● **What the task asks**
For the listing underneath, give the count of lines containing the string "point" and nothing further.
---------- Source records ----------
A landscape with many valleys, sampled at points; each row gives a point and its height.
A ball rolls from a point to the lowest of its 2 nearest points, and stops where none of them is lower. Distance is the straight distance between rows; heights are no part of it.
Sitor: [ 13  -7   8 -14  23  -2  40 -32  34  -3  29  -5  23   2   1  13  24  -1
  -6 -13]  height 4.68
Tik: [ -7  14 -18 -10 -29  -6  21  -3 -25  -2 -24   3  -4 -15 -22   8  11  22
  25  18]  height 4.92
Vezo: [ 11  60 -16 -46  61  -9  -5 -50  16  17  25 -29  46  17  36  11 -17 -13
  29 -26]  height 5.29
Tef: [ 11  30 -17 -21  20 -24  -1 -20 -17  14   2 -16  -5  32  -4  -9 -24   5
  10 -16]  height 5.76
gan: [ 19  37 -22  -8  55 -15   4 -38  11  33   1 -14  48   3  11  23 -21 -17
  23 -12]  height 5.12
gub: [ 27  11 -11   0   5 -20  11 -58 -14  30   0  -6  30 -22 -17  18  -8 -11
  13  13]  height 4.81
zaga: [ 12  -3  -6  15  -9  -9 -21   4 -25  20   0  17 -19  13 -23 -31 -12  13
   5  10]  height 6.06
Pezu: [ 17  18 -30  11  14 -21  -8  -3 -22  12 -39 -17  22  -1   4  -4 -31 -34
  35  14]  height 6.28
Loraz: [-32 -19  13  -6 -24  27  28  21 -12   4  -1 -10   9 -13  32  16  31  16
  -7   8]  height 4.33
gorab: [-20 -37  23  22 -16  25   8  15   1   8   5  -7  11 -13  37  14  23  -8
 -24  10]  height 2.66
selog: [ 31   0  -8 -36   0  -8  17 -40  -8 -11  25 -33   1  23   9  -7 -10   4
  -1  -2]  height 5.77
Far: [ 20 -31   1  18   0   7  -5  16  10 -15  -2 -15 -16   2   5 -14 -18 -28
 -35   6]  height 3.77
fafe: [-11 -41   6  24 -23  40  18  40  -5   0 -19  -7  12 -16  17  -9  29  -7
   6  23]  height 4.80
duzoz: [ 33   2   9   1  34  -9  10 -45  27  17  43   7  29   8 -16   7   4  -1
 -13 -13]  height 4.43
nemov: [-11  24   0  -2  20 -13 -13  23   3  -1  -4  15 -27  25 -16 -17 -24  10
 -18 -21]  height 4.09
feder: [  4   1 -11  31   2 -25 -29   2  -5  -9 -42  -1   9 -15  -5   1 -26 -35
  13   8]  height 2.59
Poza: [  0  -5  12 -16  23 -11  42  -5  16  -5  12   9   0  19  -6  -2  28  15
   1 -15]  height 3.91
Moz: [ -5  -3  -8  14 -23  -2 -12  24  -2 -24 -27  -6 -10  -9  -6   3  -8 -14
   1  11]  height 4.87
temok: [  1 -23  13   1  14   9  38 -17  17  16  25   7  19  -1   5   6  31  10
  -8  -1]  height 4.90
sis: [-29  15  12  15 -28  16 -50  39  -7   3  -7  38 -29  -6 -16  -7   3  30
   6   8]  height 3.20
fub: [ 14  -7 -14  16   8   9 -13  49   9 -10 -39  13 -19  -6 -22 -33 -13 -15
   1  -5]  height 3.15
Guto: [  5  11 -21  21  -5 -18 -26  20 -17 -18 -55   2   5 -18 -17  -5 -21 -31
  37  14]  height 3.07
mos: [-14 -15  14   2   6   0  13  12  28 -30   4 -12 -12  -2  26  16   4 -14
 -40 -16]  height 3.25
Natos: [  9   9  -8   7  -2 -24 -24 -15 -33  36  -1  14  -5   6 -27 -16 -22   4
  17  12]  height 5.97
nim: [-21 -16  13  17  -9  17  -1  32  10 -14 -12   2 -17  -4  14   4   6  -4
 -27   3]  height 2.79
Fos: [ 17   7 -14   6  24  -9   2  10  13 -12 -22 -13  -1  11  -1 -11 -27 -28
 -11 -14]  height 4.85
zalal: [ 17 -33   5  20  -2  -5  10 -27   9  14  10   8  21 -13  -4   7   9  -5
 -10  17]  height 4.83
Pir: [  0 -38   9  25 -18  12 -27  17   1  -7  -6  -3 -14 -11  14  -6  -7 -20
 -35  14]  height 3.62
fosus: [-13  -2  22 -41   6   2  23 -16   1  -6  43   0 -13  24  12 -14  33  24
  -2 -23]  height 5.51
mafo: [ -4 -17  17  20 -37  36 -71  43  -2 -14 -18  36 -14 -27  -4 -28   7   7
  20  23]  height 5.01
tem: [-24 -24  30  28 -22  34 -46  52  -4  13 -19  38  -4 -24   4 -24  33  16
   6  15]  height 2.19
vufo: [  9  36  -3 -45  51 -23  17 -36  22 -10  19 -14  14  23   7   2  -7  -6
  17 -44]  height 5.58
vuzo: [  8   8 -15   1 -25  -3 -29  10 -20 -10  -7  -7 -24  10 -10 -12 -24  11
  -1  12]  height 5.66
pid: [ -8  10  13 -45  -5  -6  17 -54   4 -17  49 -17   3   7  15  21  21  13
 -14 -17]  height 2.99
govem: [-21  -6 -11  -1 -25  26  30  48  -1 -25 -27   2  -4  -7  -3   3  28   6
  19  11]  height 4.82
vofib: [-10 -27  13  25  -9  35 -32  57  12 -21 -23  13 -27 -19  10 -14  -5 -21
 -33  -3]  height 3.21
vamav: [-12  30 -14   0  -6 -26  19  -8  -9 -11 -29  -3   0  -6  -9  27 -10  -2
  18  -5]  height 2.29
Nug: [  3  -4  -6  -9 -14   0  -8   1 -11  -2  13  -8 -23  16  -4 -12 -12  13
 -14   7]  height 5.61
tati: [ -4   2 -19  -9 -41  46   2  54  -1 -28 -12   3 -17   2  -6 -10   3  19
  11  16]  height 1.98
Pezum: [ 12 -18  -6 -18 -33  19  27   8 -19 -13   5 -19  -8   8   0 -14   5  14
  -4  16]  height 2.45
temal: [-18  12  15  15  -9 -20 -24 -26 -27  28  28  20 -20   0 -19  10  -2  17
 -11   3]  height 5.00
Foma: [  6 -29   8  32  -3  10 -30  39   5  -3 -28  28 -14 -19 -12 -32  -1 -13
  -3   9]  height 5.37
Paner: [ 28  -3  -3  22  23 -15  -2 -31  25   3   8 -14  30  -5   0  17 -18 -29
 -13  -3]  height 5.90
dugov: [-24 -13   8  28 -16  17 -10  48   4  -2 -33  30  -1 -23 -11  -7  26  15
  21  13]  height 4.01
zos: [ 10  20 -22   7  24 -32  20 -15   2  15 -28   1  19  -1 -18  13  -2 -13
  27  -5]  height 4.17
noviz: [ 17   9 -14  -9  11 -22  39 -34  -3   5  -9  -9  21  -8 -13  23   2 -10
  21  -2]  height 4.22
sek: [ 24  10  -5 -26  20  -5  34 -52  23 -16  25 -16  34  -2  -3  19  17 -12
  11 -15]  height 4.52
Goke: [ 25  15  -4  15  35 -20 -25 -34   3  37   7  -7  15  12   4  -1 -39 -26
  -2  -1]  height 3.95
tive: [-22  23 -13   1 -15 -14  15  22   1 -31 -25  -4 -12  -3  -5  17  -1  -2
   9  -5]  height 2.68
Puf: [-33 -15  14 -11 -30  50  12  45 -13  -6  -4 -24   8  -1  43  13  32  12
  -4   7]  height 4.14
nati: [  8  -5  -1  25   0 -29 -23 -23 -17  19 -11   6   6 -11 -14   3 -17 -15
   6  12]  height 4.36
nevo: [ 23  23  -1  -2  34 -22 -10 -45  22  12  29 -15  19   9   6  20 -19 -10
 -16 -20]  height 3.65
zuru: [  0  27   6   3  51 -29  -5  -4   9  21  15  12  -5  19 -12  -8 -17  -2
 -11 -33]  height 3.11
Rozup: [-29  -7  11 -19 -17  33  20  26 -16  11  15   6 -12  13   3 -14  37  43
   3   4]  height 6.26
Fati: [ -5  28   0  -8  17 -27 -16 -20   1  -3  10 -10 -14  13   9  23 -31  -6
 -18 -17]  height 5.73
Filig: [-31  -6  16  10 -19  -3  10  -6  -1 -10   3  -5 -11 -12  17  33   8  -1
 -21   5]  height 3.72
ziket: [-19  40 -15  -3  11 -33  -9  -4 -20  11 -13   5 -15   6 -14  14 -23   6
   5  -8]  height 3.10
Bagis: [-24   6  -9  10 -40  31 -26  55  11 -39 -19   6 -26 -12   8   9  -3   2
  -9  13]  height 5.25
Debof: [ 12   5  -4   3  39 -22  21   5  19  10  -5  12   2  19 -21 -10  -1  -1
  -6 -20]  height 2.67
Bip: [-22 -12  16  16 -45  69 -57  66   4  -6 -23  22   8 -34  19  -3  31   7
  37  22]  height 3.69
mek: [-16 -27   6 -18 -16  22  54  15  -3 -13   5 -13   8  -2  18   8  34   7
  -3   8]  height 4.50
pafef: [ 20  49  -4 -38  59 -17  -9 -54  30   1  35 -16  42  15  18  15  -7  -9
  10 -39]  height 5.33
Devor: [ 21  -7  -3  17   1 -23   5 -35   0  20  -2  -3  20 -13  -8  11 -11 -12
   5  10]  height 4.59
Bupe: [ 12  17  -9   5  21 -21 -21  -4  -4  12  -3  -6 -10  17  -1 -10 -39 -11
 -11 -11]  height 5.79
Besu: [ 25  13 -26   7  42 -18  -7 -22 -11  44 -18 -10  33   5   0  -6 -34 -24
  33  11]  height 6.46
----------
● **Exercise solution**
2